▶ Assignment
From the records below, copy each line in which the string "multiply" occurs.

Stored items:
┄┄┄┄┄┄

Each row of a before or after table is a point. One or more steps were done to the points. Then noise was added and the rows were shuffled. The steps act on columns, c1 being the first. Name the steps. A step turns or swaps two columns, mirrors them in a line or flattens them onto one, adds a multiple of one to another, or multiplies or shifts one. Angles are multiples of 10 degrees, from the lower column toward the higher: turns from -170 to 170, lines from 10 to 170 but not 90. Use the fewest steps. Two steps may share a column if one is a turn and the other turns, adds or multiplies; they go together, in the order done. Otherwise the lowest column goes first.
In the rows, zero is written as 128.

Before, 14 rows:
[[138 179]
 [101 130]
 [162  89]
 [153  67]
 [200  88]
 [111 145]
 [105 147]
 [177 149]
 [173  68]
 [ 86 153]
 [ 79 178]
 [190 117]
 [ 91 119]
 [132  80]]
After:
[[ 93 243]
 [195 209]
 [160 237]
 [123 210]
 [155 132]
 [199 124]
 [110 180]
 [109 210]
 [133 210]
 [116 194]
 [220 150]
 [187 154]
 [170 131]
 [212 175]]
Steps: shift c1 by 20; shift c2 by 60

Before, 13 rows:
[[147  97 109]
 [157 178 173]
 [237 137 174]
 [145 120 104]
 [106 122 132]
 [119 134 123]
 [110  85 149]
 [ 96 146 144]
 [156 128 138]
 [126  88 188]
 [168 112 166]
 [136 213 129]
 [ 44 169  48]]
After (13 x 3):
[[107 122 102]
 [ 89 167 108]
 [111 127 207]
 [212  50 175]
 [149 127 122]
 [140 119 122]
 [161 148 147]
 [101 178 173]
 [107 102 124]
 [104 141 130]
 [ 24 165 140]
 [149 143  87]
 [136 188  84]]
Steps: multiply c1 by -1; swap c2 and c3

Before (14 x 4):
[[ 70 157 159  79]
 [157 156 154 199]
 [115 140 187  92]
 [184 100 143 188]
 [ 85 106 151  54]
 [138 163 179 152]
 [ 78 130  67 113]
 [ 50 142  78 126]
 [122 122 146 178]
 [143 106 151 205]
 [168 125 173 160]
 [114 120 176 175]
 [ 76 138 167  94]
 [147 110 172 156]]
After:
[[ 98 153 169 156]
 [164  55 165  99]
 [126  89 200 142]
 [135 178 152 125]
 [172  91 182 158]
 [ 98 209 140 106]
 [201 113  81 133]
 [215 124 105 144]
 [ 65 190 123 103]
 [158  93 179 137]
 [ 92 199 145 160]
 [ 93 165 159 116]
 [124 176 180 112]
 [ 76 159 157 128]]
Steps: mirror c1 and c3 in the line at 100 degrees; swap c2 and c4

Before:
[[ 91 184 134 114 150 118]
 [101  68 159  55 166 161]
 [163 157 167 191 185 119]
 [ 74 126 129 116  71 139]
 [123 174  88 145 130 118]
 [146 176 112 158 111 175]
 [ 84 169  93 135  50 144]
 [154 159 113 153 135  92]
 [147 162 202  88 145  75]
 [ 98 164 190 134 129  89]
 [ 87 162  94 136  32 191]]
After (11 x 6):
[[204 140 216  85 172  93]
 [ 98 144 105 156  86 159]
 [124 145  94 137  53 104]
 [ 78 140  92 135  13 133]
 [193 137 106 154 152 101]
 [104 125 133 118  74 110]
 [ 84 153 140 109 150 132]
 [140 146  83 149 138 120]
 [129 138 148 191 182 150]
 [153 143 189 132 151  96]
 [ 28 102 178  58 142 180]]
Steps: turn c5 and c6 by 30 degrees; add -1.5 times c6 to c1; multiply c2 by 0.4; add -0.3 times c4 to c3

Before (14 x 8):
[[167 158 131 114 104  61 151  91]
 [ 93 120 137 108 204 216 185 124]
 [115 101 157 113 227 161  99  81]
 [168  74 118 152 126  86 177 125]
 [ 64 103 126 100 188 183  95  95]
 [179 132 139 147  79 100 129 117]
 [106 130 127 155 201 179 151  76]
 [104 126 212 105 208 211 146 110]
 [196 145 107 154 142  89 119 154]
 [138 130 161 145 130  51 151 149]
 [107 116 156 101 165 186 135  88]
 [115 108 150 186  95 161 134 108]
 [108 139 108 180 108 121 163 153]
 [167 110 120 118  90  98 121 141]]
After:
[[172 149 134 124  97 157 126 154]
 [143  90 159 118 134 173 149 196]
 [ 62 187 118 126 193  85  99  90]
 [166  99 118  53 125 141 177 168]
 [ 97 171 138 134 208  99 186  44]
 [191  71 104 126 143 164 121 154]
 [113  19 103 110 110 158 161 131]
 [180  84 146 118  76 128 136 155]
 [108 183 162 126 165  67 127  91]
 [110  23 149  64 102  99 135 107]
 [107 164 161 114 224  68 103 107]
 [170 150 139 153 110 125 143 214]
 [108 172 213 151 210  82 150  61]
 [107  74 123 118 207  60 149  91]]
Steps: multiply c4 by 2; turn c2 and c4 by 110 degrees; turn c6 and c8 by -110 degrees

┄┄┄┄┄┄

▶ Answer section
Steps: multiply c1 by -1; swap c2 and c3
Steps: turn c5 and c6 by 30 degrees; add -1.5 times c6 to c1; multiply c2 by 0.4; add -0.3 times c4 to c3
Steps: multiply c4 by 2; turn c2 and c4 by 110 degrees; turn c6 and c8 by -110 degrees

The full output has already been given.